What to work on:
The data must be copied over exactly and in full.

── Supplied material

A small network was shown many inputs. Here are its activations along a few directions, one row for each input.
Each table varies a few parts of the input and shows all the possible inputs, shuffled.
Descriptions start from the smaller parts, as in this example, which fits no table here: one of 5 places around a ring, together with either a single point or one of 11 places along a line or (one of 2 separate values, together with one of 6 places along a line).
Shared parts are said once, and a part with two or three values counts as separate values.
(in the rows, 128 means zero)

Other details of the inputs shift rows strongly along two fixed directions, in all tables alike. That doesn't count.

Rows:
row 1: [140 124 147 138  74 127 130 115 140 101 123 126]
row 2: [137 133 119 125 141 127 136  97 111 170 158 108]
row 3: [120 133 123 113 158 149 136 108 110 150 140 119]
row 4: [137 132 115 127 131 139 131 102 107 175 149 106]
row 5: [135 134 116 130 135 136 130  99 110 175 150 108]
row 6: [140 125 138 150  81 117 125 128 143 107 120 130]
row 7: [113 123 134 140 131 129 126 167 140  85  98 157]
row 8: [121 138 119 138 161 144 136 119 110 156 142 122]
row 9: [136 132 119 148  70 127 123 120 146 110 136 114]
row 10: [120 124 117 111 123 121 113 152 155  91 127 136]
row 11: [122 136 135 146 175 151 142 138  99 154 108 135]
row 12: [125 133 116 125 154 152 121 122 106 159 136 115]
row 13: [108 142 116 137 185 154 137 139 109 148 124 134]
row 14: [166 110 136 107  47  76 122  99 156 124 148 113]
row 15: [133 132 118 132  91 109 126 124 155 102 141 126]
row 16: [ 78 123 142 116 195 145 132 201 148  49  76 186]
row 17: [142 136 126 155  63 119 125 110 153 107 149 114]
row 18: [ 78 139 114 126 229 170 129 181 105 122  99 153]
row 19: [127 128 139 145 101 131 122 151 136  96 105 138]
row 20: [127 121 132 109 177 121 135 126 109 165 123 130]
row 21: [154 123 135 126 118 118 133  89 104 184 143 108]
row 22: [106 137 128 146 115 155 129 140 144  83 117 136]
row 23: [158 113 135  95 124 108 122  93 109 182 147 103]
row 24: [151 125 116 104 117 110 130  80 122 186 167  96]
row 25: [129 128 136 124 155 138 129 126  97 163 120 125]
row 26: [148 118 139 130  70 108 112 126 146 102 126 128]
row 27: [130 127 122 122 100 103 126 131 164  94 144 133]
row 28: [125 122 136 119 129 103 130 151 153  94 113 150]
row 29: [147 119 135  98 137 110 129 103 107 178 139 110]
row 30: [119 120 133 130 128 118 125 157 141  93 105 151]
row 31: [162 118 139 107 119  96 137  79 115 187 160 103]
row 32: [171 122 139 134  34  84 126  87 150 126 150 111]
row 33: [115 130 122 100 170 144 137 119 119 143 136 127]
row 34: [118 129 116 130 112 124 123 148 150  92 126 137]
row 35: [131 132 114 122 148 133 131 105 111 171 146 112]
row 36: [121 137 117 138 157 164 124 124 100 162 129 111]
row 37: [131 125 136 148 100 128 127 144 135 103 110 137]
row 38: [122 121 144 121 117 123 130 138 143  85 112 146]
row 39: [136 131 139 147 150 141 140 117 101 163 128 122]
row 40: [110 126 116 118 128 121 123 162 158  83 121 146]
row 41: [105 120 135 129 153 132 115 182 141  72  91 163]
row 42: [117 135 124 122 157 158 137 111 108 150 137 121]
row 43: [130 122 137 124 106 111 119 143 140 100 114 139]
row 44: [136 138 122 154  68 120 126 119 154 101 137 119]
row 45: [141 120 146 126  78 117 129 111 141 103 129 129]
row 46: [ 95 132 132 131 226 150 140 172 103 131  93 160]
row 47: [109 136 119 136 120 138 118 156 143  90 118 141]
row 48: [155 120 140 140  57 115 115 116 140 113 129 115]
row 49: [113 138 121 149 106 143 119 151 143  90 116 132]
row 50: [115 125 131 126 189 137 134 142 104 151 111 140]
row 51: [119 128 117 126 118 130 112 150 148  89 125 136]
row 52: [129 139 117 145 140 149 132 107 107 170 139 106]
row 53: [128 133 116 110 162 126 136 115 120 163 144 119]
row 54: [123 127 140 145 124 121 130 150 142  92 114 152]
row 55: [132 129 116 101 147 127 127 111 114 169 148 109]
row 56: [134 125 137 126 161 124 138 115 105 162 133 127]
Each input here is: one of 2 separate values, together with one of 4 places along a line, together with either a single point or one of 6 places along a line.
Changing only the place on the line of 4 turns row 49 into row 18. The same change can be made to row 48. Which row results? -> row 41
Changing only the place on the line of 4 turns row 14 into row 30. The same change can be made to row 31. Which row results? -> row 56
List by row number the other rows that have the place on the line of 4 and the choice among 2 separate values in common with row 55. -> row 10, row 24, row 27, row 33, row 40, row 53
Which other rows does row 6 become when the choice among 2 separate values takes its other values? List them by row number. -> row 52
Which other rows does row 17 become when the place on the line of 4 takes its other values? List them by row number. -> row 2, row 8, row 27
A walk changes only the place on the line of 6. It starts at row 12 and steps to row 47. List the rest of the walk in order. -> row 4, row 5, row 13, row 8
Which other rows does row 7 become when the place on the line of 6 takes its other values? List them by row number. -> row 21, row 25, row 26, row 32, row 54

────

Answer box:
A small network was shown many inputs. Here are its activations along a few directions, one row for each input.
Each table varies a few parts of the input and shows all the possible inputs, shuffled.
Descriptions start from the smaller parts, as in this example, which fits no table here: one of 5 places around a ring, together with either a single point or one of 11 places along a line or (one of 2 separate values, together with one of 6 places along a line).
Shared parts are said once, and a part with two or three values counts as separate values.
(in the rows, 128 means zero)

Other details of the inputs shift rows strongly along two fixed directions, in all tables alike. That doesn't count.

Rows:
row 1: [140 124 147 138  74 127 130 115 140 101 123 126]
row 2: [137 133 119 125 141 127 136  97 111 170 158 108]
row 3: [120 133 123 113 158 149 136 108 110 150 140 119]
row 4: [137 132 115 127 131 139 131 102 107 175 149 106]
row 5: [135 134 116 130 135 136 130  99 110 175 150 108]
row 6: [140 125 138 150  81 117 125 128 143 107 120 130]
row 7: [113 123 134 140 131 129 126 167 140  85  98 157]
row 8: [121 138 119 138 161 144 136 119 110 156 142 122]
row 9: [136 132 119 148  70 127 123 120 146 110 136 114]
row 10: [120 124 117 111 123 121 113 152 155  91 127 136]
row 11: [122 136 135 146 175 151 142 138  99 154 108 135]
row 12: [125 133 116 125 154 152 121 122 106 159 136 115]
row 13: [108 142 116 137 185 154 137 139 109 148 124 134]
row 14: [166 110 136 107  47  76 122  99 156 124 148 113]
row 15: [133 132 118 132  91 109 126 124 155 102 141 126]
row 16: [ 78 123 142 116 195 145 132 201 148  49  76 186]
row 17: [142 136 126 155  63 119 125 110 153 107 149 114]
row 18: [ 78 139 114 126 229 170 129 181 105 122  99 153]
row 19: [127 128 139 145 101 131 122 151 136  96 105 138]
row 20: [127 121 132 109 177 121 135 126 109 165 123 130]
row 21: [154 123 135 126 118 118 133  89 104 184 143 108]
row 22: [106 137 128 146 115 155 129 140 144  83 117 136]
row 23: [158 113 135  95 124 108 122  93 109 182 147 103]
row 24: [151 125 116 104 117 110 130  80 122 186 167  96]
row 25: [129 128 136 124 155 138 129 126  97 163 120 125]
row 26: [148 118 139 130  70 108 112 126 146 102 126 128]
row 27: [130 127 122 122 100 103 126 131 164  94 144 133]
row 28: [125 122 136 119 129 103 130 151 153  94 113 150]
row 29: [147 119 135  98 137 110 129 103 107 178 139 110]
row 30: [119 120 133 130 128 118 125 157 141  93 105 151]
row 31: [162 118 139 107 119  96 137  79 115 187 160 103]
row 32: [171 122 139 134  34  84 126  87 150 126 150 111]
row 33: [115 130 122 100 170 144 137 119 119 143 136 127]
row 34: [118 129 116 130 112 124 123 148 150  92 126 137]
row 35: [131 132 114 122 148 133 131 105 111 171 146 112]
row 36: [121 137 117 138 157 164 124 124 100 162 129 111]
row 37: [131 125 136 148 100 128 127 144 135 103 110 137]
row 38: [122 121 144 121 117 123 130 138 143  85 112 146]
row 39: [136 131 139 147 150 141 140 117 101 163 128 122]
row 40: [110 126 116 118 128 121 123 162 158  83 121 146]
row 41: [105 120 135 129 153 132 115 182 141  72  91 163]
row 42: [117 135 124 122 157 158 137 111 108 150 137 121]
row 43: [130 122 137 124 106 111 119 143 140 100 114 139]
row 44: [136 138 122 154  68 120 126 119 154 101 137 119]
row 45: [141 120 146 126  78 117 129 111 141 103 129 129]
row 46: [ 95 132 132 131 226 150 140 172 103 131  93 160]
row 47: [109 136 119 136 120 138 118 156 143  90 118 141]
row 48: [155 120 140 140  57 115 115 116 140 113 129 115]
row 49: [113 138 121 149 106 143 119 151 143  90 116 132]
row 50: [115 125 131 126 189 137 134 142 104 151 111 140]
row 51: [119 128 117 126 118 130 112 150 148  89 125 136]
row 52: [129 139 117 145 140 149 132 107 107 170 139 106]
row 53: [128 133 116 110 162 126 136 115 120 163 144 119]
row 54: [123 127 140 145 124 121 130 150 142  92 114 152]
row 55: [132 129 116 101 147 127 127 111 114 169 148 109]
row 56: [134 125 137 126 161 124 138 115 105 162 133 127]
Each input here is: one of 2 separate values, together with one of 4 places along a line, together with either a single point or one of 6 places along a line.
Changing only the place on the line of 4 turns row 49 into row 18. The same change can be made to row 48. Which row results? -> row 41
Changing only the place on the line of 4 turns row 14 into row 30. The same change can be made to row 31. Which row results? -> row 56
List by row number the other rows that have the place on the line of 4 and the choice among 2 separate values in common with row 55. -> row 10, row 24, row 27, row 33, row 40, row 53
Which other rows does row 6 become when the choice among 2 separate values takes its other values? List them by row number. -> row 52
Which other rows does row 17 become when the place on the line of 4 takes its other values? List them by row number. -> row 2, row 8, row 27
A walk changes only the place on the line of 6. It starts at row 12 and steps to row 47. List the rest of the walk in order. -> row 4, row 5, row 13, row 8
Which other rows does row 7 become when the place on the line of 6 takes its other values? List them by row number. -> row 21, row 25, row 26, row 32, row 54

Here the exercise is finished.